> _What the task asks_: From the data below, copy exactly the lines that lie between the one holding "-3 -27 -16]" and the one holding "rit: [ 13 -20", including both, and nothing more.

> _Data provided_:

One turn sends every row of this set to another row. A few are shown first. Where does it send the rows asked after them?
bop: [-16  16   3  -9  17 -12  10 -26  14  -6   2 -16   4 -15   2 -33   2]
beno: [ 18 -11 -20  -7   8  21   0  11 -21  14 -10  27   0  -4 -27   9   6]
Nas: [-12   2  10  14 -18   5 -31  21   4   7  -1   9 -24  -2  10 -19 -13]
mib: [ 12 -22  -7 -19  11   0  -4  -8 -25  25 -14  19   7 -27  11 -10   7]
rif: [-13  12   1  19 -13 -17  33 -12  15  15   0   8  -4  13 -10   6  12]
Dukiz: [  4   3 -15 -28  23  35   3   4 -17  17  -3  -4  16 -16  -6  14   3]
tesi: [-17   5  -3  -8  13 -10  13 -22  28   1   3 -17   2  12  -3 -27 -16]
lis: [-18  10  18  15 -14  12 -16  20   0  -4  -2  14 -22 -13  -2 -25  11]
rit: [ 13 -20 -11  -9  15  17   0 -12 -15  29 -10  16  10 -29  12 -18  15]
Beme: [ 13  -1 -10   1  13  32   6   6 -26  16 -18  24   7  -3 -24   1  10]
gik: [-29  -6   7  14 -14  15 -10  10  17   3  18 -11 -13   5  19  15 -13]
periv: [-14  12  20  10 -14 -22  19 -13   6  12   3  -5  -3  20 -22  -9  -2]
zubun: [ -5  11 -10  17  -6 -25  17 -18  10  15   5   4  -4  28 -15  -5 -11]
kaso: [ 12 -25 -11   4  11   4   9 -18 -27  17 -13  13  14 -15  10  26   1]
vop: [-26   6  -6  17   4  24  -3   3  19 -15   8 -15  -6  -7  19  21  -8]
gudo: [ 11 -18  -3   9   6  16  13 -18 -26  27  -4   6  17 -21   7  25  14]
Pul: [-15   2   4  24  -4  12 -24   3   5 -11   5 -17  -9  -1  19  16 -27]
Rumov: [-21  -5  20  24  -6  13 -25   4   2 -11   4   3 -18  -2   4 -29 -10]
bago: [ 12  -5 -17 -27  22  24  -7   2 -23   4   1  -3  11 -20 -15  15  -3]
Bizi: [-10  18   0 -13   8 -26   0 -23   4   7  13 -20   2   3  -8 -27 -14]

zubun moves to Pul
Rumov moves to periv
Now these:
rit moves to Beme
lis moves to rif
beno moves to kaso

One turn sends every row of this set to another row. A few are shown first. Where does it send the rows asked after them?
rivuz: [  5  -5 -13  -4   6   9   1 -28  14 -25 -10  -2  25  21 -15]
luvup: [ 11  -8 -12 -34   2  24  -8 -16  28 -12  -6  -5  -6  -1  13]
zovi: [-15  13   2   8 -15 -16  12 -15 -13 -25  -1  14   9  -5  -6]
femig: [ -4 -15   6 -39  23 -18  10   2 -23  -9 -25   1 -13  11   9]
Tigip: [ 15 -21  -1 -22  12 -22 -25  -7  -8  -7  -5 -22  16   1 -24]
Gezo: [  5  15   9   9 -14  -5  -2 -41   2 -10   4  -8  13   6 -12]
zof: [ -3  -7   1 -27  -6  15  13   6  -4  28  -7   8 -34   8  -7]
buni: [ -8  14  10 -17  -6   0   4 -17  32  19   4 -11 -21   2  -1]
Nal: [ 15   1  -4 -17 -11 -18 -20  30  -9  20   3  -2  -4  24  -3]
geno: [ 34  14   4  -8  -2  17 -19 -36  -5  -5   8   3   5  14  -5]
denut: [-10 -23   9   9  17   0  -2  -6  31 -11   5  -3  12  -9  12]
morov: [  1  -6  19 -14   1 -25 -12 -11  15  10 -15  -9  16  27  27]
buk: [  2  14  -9  -7   2  -4  15   7 -26 -15  11  36   0   5  -2]
deva: [-18 -26  -5 -22  -2  -5   5   1  20 -15  -4  16 -25   8   4]
nur: [ 31  13  -7  -8  11  24  -3  -4 -23  -5  13  23  -7  12  -1]
kat: [-24   3  23  -7  -4   3 -10  -8  -8  10 -12   3 -22 -27   5]
modif: [  6 -24  -7 -11  21  35   9   0   2  12  13   8  13  -7  17]
vibu: [-11  19 -14   7  -9  -4  16  -5  17 -11 -16   3  -6  23 -11]
Tene: [  5 -10 -30   2 -10 -16 -16  20  -5  -5 -27  -1  -9   3   1]
Bogaz: [ 18  -3  -4 -18  35  -2  14  -3 -13  35 -21  -1  -1  18   5]
Mavi: [ 18 -12   8   2   6   4 -24  15 -27   6   3 -28  -5   5  -6]
nedep: [ -9  29   9  -2  -9   1  -6  13 -18  -6 -19  17 -22  14  -4]
tegod: [ 22  -5   0  -3  16   5 -18 -17  -1  12 -41  -9   4   8  29]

> _Answer below_:
tesi: [-17   5  -3  -8  13 -10  13 -22  28   1   3 -17   2  12  -3 -27 -16]
lis: [-18  10  18  15 -14  12 -16  20   0  -4  -2  14 -22 -13  -2 -25  11]
rit: [ 13 -20 -11  -9  15  17   0 -12 -15  29 -10  16  10 -29  12 -18  15]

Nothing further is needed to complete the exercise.